● Problem to solve
Your task is to quote the records from their first line through the line containing "134 147 166", with nothing added or left out.
Top of Material to process
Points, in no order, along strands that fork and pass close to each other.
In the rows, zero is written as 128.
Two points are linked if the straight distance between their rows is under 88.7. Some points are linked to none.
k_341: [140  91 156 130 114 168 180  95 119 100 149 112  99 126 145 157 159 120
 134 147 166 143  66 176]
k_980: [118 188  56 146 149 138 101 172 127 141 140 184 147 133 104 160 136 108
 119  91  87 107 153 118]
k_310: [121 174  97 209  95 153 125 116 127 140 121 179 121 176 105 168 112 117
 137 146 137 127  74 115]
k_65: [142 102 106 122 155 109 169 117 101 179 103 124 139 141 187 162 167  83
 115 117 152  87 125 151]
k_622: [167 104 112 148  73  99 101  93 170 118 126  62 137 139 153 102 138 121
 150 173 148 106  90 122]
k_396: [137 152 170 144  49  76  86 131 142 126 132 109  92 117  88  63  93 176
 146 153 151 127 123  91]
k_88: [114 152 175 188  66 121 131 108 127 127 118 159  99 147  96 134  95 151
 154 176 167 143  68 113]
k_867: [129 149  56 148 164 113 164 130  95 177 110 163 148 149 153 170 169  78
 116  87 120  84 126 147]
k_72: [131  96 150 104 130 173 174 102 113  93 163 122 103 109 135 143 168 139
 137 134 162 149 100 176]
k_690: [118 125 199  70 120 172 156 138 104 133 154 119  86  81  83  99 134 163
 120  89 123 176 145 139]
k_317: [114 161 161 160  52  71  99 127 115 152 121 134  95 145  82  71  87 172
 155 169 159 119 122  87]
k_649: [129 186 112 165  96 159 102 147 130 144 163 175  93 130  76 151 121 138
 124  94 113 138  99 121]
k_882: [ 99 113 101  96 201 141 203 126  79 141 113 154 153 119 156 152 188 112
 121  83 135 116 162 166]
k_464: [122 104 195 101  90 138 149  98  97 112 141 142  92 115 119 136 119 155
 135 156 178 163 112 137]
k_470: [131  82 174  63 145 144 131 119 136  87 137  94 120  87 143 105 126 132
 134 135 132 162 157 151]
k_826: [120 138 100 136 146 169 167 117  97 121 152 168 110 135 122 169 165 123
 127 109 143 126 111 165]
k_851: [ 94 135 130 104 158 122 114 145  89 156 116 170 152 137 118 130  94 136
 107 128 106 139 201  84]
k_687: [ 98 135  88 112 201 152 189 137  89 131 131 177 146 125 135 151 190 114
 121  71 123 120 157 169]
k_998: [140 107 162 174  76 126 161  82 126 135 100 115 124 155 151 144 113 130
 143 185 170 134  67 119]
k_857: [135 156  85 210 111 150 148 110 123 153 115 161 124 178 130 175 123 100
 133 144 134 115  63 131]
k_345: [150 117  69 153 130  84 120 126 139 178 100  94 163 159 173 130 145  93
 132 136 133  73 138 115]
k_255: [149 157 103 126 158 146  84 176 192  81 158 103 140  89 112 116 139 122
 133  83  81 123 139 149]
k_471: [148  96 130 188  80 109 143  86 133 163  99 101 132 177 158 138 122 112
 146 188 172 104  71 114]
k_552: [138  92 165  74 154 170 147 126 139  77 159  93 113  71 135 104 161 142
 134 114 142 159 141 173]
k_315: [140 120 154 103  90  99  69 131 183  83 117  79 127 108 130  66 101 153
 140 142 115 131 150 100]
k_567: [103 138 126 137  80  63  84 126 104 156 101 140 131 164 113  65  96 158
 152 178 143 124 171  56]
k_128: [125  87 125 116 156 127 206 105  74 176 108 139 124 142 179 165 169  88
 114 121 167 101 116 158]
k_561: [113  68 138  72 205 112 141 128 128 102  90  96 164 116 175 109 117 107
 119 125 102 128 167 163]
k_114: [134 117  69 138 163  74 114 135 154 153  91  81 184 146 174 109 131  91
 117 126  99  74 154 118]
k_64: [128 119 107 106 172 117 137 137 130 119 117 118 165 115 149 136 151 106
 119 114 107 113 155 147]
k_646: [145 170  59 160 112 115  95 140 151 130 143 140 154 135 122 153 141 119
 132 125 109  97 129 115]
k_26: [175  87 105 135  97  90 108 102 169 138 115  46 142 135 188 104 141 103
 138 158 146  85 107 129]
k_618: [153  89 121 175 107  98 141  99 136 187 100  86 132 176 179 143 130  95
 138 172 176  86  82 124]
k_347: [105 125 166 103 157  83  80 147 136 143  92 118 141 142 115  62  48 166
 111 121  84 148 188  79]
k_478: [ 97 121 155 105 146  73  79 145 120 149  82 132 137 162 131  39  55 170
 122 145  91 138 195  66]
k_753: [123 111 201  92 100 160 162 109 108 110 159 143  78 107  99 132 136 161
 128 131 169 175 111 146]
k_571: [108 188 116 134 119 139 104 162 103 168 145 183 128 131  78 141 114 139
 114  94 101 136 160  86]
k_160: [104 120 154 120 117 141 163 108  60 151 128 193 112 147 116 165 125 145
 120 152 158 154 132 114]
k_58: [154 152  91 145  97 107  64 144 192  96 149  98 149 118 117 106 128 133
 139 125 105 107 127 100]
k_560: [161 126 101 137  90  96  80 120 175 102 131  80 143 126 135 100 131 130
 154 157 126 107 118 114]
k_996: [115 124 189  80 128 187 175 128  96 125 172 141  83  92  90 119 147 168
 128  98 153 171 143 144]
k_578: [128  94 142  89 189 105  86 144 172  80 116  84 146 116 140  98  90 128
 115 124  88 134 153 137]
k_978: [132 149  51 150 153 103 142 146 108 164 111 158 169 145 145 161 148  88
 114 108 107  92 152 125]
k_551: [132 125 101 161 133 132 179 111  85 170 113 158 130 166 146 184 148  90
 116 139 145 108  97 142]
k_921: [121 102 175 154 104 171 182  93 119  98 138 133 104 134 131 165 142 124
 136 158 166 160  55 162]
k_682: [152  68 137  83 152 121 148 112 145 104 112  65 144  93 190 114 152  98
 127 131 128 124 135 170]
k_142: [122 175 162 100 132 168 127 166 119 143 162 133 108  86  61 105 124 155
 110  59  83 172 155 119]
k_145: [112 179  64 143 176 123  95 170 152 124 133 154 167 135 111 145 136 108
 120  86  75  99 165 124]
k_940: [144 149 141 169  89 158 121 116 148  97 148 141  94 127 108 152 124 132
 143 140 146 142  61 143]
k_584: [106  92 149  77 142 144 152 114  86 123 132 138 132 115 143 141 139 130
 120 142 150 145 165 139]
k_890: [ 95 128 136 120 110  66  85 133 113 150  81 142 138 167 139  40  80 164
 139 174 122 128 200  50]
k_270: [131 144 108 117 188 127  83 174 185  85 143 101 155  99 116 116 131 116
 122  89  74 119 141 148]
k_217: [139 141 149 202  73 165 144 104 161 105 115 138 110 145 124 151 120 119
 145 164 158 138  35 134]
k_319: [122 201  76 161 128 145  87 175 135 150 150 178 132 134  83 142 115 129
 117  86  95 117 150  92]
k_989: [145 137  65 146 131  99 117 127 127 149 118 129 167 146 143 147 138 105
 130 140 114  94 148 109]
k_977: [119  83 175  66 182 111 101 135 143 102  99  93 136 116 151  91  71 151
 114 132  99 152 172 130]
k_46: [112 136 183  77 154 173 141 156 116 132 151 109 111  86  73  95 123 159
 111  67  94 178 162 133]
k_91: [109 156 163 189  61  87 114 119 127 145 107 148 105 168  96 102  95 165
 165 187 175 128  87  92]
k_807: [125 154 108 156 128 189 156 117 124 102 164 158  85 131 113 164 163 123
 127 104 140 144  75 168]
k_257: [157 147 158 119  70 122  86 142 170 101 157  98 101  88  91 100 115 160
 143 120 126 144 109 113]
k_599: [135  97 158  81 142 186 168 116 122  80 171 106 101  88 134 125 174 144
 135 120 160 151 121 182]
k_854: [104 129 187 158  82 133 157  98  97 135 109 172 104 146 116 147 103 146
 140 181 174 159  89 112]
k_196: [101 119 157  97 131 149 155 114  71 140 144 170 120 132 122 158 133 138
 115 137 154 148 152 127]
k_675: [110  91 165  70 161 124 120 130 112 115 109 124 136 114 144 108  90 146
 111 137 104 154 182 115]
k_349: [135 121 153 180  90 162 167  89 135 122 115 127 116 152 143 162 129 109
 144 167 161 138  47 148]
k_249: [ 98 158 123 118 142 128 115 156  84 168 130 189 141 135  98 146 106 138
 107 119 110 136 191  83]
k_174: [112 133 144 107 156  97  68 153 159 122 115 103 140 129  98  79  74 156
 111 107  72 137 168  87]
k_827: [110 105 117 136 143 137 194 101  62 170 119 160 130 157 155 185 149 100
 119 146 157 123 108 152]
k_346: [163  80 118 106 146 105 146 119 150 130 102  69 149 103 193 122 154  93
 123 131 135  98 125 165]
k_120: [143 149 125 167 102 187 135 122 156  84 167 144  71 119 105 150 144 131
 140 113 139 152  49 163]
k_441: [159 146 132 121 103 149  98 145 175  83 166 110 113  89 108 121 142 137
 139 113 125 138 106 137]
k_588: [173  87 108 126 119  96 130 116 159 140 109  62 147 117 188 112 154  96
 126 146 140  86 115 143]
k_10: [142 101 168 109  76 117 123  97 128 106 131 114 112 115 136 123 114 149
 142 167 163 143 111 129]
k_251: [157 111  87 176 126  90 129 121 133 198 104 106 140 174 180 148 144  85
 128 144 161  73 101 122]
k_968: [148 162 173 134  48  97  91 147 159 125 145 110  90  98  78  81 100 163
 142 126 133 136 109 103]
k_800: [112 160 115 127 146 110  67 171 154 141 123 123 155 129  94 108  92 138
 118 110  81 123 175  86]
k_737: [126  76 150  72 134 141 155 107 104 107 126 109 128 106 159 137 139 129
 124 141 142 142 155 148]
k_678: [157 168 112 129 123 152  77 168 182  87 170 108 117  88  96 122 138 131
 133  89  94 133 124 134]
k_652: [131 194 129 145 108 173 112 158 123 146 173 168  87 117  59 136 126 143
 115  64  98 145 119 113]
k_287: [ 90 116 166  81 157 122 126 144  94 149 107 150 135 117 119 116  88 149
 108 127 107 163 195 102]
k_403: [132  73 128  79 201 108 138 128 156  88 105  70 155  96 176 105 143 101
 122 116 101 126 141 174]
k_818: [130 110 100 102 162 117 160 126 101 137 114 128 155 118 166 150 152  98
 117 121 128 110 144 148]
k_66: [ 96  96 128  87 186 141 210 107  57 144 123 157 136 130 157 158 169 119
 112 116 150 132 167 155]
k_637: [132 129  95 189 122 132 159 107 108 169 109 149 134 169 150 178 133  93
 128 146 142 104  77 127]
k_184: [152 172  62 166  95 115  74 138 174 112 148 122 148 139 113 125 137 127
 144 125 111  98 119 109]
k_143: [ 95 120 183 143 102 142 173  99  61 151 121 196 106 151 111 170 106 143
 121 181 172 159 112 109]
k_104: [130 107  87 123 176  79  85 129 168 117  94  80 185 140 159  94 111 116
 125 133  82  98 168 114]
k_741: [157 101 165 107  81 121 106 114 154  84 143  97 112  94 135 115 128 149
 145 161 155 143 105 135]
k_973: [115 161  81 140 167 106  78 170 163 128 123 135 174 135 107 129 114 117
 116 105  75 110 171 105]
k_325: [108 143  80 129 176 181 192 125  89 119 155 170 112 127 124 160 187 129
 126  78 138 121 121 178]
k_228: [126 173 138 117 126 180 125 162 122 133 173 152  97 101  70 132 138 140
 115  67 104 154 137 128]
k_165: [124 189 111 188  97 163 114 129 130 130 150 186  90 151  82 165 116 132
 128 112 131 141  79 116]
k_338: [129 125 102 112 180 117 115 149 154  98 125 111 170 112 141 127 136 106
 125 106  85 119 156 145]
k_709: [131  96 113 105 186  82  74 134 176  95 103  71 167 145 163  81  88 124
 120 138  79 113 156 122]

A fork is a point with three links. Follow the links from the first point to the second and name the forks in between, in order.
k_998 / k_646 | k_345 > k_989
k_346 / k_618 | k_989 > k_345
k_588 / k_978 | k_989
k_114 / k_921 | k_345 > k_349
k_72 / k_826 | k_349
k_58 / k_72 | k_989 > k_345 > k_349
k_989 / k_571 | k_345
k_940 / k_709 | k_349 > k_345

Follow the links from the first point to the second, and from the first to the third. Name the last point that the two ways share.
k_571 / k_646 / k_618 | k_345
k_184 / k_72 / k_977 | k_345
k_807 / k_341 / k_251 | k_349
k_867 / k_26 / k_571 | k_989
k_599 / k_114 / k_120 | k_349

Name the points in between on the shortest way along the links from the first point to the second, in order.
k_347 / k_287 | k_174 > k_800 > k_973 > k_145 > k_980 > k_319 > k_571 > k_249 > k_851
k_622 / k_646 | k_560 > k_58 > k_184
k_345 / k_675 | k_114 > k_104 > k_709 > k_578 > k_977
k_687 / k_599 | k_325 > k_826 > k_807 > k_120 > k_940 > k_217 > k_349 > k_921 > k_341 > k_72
Bottom of Material to process
● Answer to the problem
Points, in no order, along strands that fork and pass close to each other.
In the rows, zero is written as 128.
Two points are linked if the straight distance between their rows is under 88.7. Some points are linked to none.
k_341: [140  91 156 130 114 168 180  95 119 100 149 112  99 126 145 157 159 120
 134 147 166 143  66 176]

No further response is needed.